#### What to work on
Write out, without any change, the lines in the material below that run from the line with "Each row of" through the line with "(1): [175 147]", both included.

#### Task material
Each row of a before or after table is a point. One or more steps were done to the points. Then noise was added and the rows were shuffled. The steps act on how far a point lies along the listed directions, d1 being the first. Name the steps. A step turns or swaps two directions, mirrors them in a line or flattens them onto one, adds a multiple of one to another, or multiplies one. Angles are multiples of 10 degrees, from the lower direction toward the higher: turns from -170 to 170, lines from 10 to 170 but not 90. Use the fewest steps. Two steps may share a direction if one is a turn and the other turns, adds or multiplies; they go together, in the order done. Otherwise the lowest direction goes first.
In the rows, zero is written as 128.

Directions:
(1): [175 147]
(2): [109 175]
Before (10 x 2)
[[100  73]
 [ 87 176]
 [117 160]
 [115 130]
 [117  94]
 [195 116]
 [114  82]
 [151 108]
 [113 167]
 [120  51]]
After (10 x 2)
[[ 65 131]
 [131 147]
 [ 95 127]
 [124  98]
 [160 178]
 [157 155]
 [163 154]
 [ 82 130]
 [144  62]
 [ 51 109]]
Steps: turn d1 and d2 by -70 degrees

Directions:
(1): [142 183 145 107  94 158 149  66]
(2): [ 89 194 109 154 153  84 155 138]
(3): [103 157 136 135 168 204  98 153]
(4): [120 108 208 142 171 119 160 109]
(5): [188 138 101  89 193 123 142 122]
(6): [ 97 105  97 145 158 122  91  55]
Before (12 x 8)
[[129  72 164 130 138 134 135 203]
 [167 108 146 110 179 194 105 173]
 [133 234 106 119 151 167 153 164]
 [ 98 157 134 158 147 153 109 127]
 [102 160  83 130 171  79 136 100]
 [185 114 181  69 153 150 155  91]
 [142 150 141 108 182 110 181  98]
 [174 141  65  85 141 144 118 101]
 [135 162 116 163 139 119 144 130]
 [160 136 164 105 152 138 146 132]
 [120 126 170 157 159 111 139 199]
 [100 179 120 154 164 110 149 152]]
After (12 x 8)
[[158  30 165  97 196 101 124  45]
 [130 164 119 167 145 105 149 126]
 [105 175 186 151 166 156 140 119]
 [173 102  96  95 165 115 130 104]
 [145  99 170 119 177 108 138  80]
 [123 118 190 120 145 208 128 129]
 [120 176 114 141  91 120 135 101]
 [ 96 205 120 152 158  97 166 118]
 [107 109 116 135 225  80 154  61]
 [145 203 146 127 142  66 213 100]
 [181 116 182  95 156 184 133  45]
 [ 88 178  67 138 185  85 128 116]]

--

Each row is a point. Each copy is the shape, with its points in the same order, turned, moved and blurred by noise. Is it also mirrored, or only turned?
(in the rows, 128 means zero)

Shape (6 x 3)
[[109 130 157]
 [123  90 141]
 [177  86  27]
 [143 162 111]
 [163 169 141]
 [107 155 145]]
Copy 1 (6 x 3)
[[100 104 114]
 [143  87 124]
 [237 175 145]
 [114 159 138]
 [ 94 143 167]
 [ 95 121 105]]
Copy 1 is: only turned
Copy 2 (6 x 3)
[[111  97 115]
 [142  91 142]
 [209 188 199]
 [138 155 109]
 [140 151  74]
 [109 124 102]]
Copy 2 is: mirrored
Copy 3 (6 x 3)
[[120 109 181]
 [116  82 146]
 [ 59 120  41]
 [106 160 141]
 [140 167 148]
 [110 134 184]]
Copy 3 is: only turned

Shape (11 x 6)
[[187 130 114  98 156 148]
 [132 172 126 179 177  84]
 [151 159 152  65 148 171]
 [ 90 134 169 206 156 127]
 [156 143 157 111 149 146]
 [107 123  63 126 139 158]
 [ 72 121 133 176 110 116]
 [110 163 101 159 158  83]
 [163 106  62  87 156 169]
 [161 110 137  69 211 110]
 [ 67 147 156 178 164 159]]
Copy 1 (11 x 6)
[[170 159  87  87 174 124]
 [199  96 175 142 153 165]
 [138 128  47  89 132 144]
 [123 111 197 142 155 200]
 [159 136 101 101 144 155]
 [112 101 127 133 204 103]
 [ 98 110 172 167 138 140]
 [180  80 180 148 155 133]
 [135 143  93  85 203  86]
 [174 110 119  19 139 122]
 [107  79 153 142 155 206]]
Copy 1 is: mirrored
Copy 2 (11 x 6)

---

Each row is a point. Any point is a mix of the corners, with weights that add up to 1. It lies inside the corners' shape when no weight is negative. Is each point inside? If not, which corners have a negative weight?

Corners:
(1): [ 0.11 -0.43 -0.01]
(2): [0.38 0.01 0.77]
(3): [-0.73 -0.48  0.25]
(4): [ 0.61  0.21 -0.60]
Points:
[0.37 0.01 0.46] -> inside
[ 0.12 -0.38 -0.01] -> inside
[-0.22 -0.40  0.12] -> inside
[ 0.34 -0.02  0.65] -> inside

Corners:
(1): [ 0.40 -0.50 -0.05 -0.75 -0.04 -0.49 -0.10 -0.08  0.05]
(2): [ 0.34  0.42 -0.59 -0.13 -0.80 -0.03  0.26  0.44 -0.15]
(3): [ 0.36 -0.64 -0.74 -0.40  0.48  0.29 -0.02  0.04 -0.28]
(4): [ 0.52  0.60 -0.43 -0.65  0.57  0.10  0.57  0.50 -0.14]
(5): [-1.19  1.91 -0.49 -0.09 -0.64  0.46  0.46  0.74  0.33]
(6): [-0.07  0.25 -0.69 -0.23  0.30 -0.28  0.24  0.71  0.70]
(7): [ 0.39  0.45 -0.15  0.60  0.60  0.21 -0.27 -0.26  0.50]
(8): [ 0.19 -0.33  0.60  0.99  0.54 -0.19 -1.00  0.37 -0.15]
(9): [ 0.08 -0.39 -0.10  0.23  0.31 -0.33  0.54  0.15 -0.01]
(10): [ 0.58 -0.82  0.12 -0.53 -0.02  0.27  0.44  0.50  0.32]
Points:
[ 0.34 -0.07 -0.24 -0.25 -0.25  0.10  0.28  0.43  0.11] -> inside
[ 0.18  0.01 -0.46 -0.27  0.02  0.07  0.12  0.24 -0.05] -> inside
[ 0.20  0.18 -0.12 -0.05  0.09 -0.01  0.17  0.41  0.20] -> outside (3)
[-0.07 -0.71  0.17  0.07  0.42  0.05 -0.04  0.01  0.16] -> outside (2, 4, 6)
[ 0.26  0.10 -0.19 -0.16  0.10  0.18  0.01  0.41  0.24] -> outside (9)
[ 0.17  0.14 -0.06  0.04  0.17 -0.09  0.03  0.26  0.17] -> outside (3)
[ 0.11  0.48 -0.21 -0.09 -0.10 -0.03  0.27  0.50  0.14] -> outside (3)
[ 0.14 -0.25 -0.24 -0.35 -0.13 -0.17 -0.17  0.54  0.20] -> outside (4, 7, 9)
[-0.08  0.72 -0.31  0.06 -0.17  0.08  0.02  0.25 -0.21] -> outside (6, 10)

#### The answer
Each row of a before or after table is a point. One or more steps were done to the points. Then noise was added and the rows were shuffled. The steps act on how far a point lies along the listed directions, d1 being the first. Name the steps. A step turns or swaps two directions, mirrors them in a line or flattens them onto one, adds a multiple of one to another, or multiplies one. Angles are multiples of 10 degrees, from the lower direction toward the higher: turns from -170 to 170, lines from 10 to 170 but not 90. Use the fewest steps. Two steps may share a direction if one is a turn and the other turns, adds or multiplies; they go together, in the order done. Otherwise the lowest direction goes first.
In the rows, zero is written as 128.

Directions:
(1): [175 147]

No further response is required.